··· DATASET CONTENT
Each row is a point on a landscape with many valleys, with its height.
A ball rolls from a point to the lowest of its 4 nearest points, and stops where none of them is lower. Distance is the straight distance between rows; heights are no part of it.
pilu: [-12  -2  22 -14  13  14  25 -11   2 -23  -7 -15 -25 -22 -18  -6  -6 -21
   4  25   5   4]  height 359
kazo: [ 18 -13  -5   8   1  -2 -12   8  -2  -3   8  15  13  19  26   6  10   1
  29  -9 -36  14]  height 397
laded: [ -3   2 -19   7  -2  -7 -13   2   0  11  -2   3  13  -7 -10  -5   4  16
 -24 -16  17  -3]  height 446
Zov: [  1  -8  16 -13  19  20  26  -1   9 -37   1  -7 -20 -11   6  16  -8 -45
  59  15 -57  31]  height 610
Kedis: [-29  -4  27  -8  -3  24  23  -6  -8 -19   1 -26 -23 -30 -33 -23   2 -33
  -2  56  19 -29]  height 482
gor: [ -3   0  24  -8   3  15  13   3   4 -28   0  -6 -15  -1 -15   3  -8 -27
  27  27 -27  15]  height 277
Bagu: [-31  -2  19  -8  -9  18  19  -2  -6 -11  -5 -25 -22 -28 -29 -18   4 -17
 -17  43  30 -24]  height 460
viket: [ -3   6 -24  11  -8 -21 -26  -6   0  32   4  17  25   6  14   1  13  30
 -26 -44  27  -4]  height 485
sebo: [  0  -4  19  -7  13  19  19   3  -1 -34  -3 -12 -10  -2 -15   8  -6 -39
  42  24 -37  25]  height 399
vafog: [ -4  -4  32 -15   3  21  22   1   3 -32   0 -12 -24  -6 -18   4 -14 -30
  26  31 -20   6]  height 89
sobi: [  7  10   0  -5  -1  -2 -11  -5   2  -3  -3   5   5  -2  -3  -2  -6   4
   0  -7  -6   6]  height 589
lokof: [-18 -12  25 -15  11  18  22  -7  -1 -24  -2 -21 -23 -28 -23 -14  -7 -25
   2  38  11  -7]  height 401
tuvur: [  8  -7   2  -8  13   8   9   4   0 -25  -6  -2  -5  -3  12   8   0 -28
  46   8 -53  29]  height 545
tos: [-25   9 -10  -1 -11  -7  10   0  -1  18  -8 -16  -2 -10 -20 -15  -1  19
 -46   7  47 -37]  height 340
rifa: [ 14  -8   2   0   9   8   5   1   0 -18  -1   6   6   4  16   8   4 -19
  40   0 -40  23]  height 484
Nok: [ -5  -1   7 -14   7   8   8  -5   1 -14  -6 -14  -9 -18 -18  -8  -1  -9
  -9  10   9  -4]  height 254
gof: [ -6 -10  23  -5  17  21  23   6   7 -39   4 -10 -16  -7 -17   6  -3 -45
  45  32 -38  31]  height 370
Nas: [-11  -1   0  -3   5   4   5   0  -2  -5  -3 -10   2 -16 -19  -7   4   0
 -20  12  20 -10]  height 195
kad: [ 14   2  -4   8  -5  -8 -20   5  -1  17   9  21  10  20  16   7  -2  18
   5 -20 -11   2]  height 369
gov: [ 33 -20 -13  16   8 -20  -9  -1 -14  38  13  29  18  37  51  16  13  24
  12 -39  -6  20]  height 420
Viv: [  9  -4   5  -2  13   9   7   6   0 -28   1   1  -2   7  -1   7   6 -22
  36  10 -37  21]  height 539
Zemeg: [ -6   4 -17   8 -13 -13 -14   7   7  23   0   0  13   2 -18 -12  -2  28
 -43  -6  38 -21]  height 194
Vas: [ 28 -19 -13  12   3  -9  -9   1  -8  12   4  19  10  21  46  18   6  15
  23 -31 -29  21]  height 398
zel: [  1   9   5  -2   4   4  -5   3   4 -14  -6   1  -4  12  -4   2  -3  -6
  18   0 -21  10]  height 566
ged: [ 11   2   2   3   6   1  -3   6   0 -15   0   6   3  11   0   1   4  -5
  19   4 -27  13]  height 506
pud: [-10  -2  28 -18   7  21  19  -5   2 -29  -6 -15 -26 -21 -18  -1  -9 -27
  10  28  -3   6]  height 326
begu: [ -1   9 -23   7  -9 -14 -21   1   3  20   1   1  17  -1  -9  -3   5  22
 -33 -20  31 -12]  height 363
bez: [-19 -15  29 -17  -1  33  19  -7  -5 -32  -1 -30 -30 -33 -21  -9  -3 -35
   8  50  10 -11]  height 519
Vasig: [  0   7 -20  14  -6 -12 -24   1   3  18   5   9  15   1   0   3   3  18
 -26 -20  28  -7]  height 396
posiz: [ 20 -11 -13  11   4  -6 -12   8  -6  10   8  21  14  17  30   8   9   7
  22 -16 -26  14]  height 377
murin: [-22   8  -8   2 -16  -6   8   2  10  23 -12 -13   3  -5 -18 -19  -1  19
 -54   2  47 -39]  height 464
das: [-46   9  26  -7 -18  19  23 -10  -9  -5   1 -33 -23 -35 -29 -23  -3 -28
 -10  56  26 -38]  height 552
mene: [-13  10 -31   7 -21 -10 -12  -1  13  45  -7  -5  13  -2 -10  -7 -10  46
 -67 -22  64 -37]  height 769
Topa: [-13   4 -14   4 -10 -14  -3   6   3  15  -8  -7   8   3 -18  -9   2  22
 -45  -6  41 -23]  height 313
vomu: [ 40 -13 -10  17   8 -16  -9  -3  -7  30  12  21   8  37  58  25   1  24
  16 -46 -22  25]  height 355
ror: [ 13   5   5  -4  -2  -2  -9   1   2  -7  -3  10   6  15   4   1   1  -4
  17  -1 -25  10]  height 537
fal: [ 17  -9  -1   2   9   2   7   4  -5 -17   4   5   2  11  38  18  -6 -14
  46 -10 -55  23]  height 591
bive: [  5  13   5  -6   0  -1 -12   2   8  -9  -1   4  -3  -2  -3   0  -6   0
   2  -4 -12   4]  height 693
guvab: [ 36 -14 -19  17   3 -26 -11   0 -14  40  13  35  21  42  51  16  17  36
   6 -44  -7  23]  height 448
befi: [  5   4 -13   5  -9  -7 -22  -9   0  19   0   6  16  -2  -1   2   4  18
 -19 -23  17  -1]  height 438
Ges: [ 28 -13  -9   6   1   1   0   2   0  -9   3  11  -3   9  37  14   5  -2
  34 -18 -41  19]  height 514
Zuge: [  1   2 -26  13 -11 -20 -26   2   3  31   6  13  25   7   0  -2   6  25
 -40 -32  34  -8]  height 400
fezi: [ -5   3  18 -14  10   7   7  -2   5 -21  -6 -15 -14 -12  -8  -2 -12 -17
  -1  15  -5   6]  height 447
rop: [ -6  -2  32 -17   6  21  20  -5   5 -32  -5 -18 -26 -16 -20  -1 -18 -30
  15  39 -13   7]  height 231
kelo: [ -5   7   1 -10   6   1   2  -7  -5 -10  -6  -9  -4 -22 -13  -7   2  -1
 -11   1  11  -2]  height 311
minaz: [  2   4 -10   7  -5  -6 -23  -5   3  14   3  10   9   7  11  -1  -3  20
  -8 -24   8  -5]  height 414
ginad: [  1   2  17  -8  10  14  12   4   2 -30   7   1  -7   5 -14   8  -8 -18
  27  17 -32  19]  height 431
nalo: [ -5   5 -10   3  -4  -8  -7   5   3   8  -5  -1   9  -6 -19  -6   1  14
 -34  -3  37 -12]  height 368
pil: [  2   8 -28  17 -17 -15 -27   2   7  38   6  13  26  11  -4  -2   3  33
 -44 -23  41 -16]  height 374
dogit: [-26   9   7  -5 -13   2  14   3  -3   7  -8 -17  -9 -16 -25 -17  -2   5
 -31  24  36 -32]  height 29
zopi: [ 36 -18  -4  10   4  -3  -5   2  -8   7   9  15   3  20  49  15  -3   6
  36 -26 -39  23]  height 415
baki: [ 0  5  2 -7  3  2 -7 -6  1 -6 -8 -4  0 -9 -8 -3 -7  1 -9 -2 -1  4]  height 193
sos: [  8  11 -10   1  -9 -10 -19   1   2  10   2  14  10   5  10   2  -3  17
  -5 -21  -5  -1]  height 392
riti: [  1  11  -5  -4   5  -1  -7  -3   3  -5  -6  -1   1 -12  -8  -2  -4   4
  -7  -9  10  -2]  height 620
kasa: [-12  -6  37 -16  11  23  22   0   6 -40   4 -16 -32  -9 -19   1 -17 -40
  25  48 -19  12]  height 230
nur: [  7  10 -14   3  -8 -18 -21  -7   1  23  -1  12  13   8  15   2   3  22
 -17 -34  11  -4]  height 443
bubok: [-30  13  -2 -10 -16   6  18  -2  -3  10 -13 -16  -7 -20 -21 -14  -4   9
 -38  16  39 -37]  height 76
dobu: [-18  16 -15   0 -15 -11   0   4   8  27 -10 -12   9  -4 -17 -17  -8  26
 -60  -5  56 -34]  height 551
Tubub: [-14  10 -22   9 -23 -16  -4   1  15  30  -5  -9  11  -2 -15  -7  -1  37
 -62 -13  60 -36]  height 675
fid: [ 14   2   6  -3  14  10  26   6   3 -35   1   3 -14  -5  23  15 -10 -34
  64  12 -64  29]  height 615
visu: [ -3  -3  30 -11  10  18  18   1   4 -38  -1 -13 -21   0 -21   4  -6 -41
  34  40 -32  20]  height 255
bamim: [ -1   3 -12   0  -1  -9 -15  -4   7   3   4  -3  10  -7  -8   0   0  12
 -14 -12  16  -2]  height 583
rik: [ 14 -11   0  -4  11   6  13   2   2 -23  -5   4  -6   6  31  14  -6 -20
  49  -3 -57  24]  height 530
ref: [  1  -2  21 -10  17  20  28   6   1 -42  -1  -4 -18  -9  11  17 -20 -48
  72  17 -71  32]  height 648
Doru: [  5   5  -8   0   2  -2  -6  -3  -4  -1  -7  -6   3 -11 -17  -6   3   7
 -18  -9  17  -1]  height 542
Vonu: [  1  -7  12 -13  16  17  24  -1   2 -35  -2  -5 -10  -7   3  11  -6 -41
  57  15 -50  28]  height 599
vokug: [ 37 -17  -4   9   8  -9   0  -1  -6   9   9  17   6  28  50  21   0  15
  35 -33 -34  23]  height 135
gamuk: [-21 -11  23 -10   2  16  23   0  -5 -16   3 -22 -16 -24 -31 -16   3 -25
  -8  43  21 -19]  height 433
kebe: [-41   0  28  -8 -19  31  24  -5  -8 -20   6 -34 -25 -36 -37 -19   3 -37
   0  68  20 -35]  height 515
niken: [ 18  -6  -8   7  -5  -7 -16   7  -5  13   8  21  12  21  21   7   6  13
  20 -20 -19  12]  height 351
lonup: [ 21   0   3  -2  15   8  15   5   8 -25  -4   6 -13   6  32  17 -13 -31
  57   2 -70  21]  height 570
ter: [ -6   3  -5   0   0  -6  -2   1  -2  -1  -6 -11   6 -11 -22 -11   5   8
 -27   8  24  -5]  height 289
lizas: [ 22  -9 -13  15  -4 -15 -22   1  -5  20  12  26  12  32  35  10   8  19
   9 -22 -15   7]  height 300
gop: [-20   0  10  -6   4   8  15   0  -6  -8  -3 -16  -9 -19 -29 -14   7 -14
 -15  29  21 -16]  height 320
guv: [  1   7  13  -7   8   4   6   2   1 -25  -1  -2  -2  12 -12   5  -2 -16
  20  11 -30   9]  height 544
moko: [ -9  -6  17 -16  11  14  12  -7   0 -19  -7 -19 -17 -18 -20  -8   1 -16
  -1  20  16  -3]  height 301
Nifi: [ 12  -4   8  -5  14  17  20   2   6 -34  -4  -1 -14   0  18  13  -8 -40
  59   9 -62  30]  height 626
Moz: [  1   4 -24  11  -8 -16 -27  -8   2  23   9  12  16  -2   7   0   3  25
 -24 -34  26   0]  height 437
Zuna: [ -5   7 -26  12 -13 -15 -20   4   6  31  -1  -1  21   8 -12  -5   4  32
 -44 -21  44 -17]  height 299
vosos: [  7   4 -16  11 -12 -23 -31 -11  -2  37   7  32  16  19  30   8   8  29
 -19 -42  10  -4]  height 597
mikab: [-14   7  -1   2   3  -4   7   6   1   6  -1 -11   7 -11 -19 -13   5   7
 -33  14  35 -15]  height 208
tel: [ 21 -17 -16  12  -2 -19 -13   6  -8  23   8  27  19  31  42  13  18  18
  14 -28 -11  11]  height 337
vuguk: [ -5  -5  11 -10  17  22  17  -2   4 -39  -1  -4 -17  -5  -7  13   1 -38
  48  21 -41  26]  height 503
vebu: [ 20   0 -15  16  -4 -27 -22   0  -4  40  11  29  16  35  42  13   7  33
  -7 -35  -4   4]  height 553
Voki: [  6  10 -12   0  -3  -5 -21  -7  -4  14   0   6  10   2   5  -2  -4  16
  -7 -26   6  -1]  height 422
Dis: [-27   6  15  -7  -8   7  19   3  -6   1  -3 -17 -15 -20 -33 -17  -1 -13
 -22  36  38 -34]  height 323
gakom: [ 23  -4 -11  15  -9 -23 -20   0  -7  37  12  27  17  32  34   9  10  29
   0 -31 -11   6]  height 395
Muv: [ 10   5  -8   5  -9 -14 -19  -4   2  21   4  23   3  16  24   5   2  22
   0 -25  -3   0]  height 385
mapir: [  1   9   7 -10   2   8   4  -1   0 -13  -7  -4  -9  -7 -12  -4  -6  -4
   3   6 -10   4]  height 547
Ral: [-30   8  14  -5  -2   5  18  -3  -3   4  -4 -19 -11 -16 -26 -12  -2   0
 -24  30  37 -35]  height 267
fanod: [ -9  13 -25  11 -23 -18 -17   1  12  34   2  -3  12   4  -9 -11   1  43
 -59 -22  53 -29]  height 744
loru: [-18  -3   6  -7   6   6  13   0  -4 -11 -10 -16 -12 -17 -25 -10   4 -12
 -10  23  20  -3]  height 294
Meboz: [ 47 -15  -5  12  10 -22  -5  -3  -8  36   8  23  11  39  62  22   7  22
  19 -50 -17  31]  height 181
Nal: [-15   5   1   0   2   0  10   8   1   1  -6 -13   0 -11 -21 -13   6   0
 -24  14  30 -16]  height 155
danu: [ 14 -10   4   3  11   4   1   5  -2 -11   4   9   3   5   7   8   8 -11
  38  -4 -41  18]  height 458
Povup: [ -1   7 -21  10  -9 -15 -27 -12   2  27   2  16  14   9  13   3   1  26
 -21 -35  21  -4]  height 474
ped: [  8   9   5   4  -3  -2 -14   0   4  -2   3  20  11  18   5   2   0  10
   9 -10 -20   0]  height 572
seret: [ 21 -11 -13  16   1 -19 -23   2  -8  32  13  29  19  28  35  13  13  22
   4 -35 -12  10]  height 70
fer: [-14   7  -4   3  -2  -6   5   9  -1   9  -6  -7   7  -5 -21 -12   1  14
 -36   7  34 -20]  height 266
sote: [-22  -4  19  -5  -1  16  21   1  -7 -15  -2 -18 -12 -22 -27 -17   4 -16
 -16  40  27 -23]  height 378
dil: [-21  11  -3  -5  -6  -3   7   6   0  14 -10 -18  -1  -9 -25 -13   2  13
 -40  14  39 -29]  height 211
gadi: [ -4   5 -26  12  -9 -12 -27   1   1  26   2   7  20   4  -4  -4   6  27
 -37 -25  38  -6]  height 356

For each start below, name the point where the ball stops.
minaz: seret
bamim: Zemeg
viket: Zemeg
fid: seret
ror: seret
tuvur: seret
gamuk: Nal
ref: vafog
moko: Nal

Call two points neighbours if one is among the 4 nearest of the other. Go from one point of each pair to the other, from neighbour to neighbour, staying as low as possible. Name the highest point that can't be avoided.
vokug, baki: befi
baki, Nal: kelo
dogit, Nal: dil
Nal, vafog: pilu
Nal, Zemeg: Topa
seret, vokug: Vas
······
ASSIGNMENT:
Pull every line containing "tuvur" from the data.

COMPLETED TASK:
tuvur: [  8  -7   2  -8  13   8   9   4   0 -25  -6  -2  -5  -3  12   8   0 -28
tuvur: seret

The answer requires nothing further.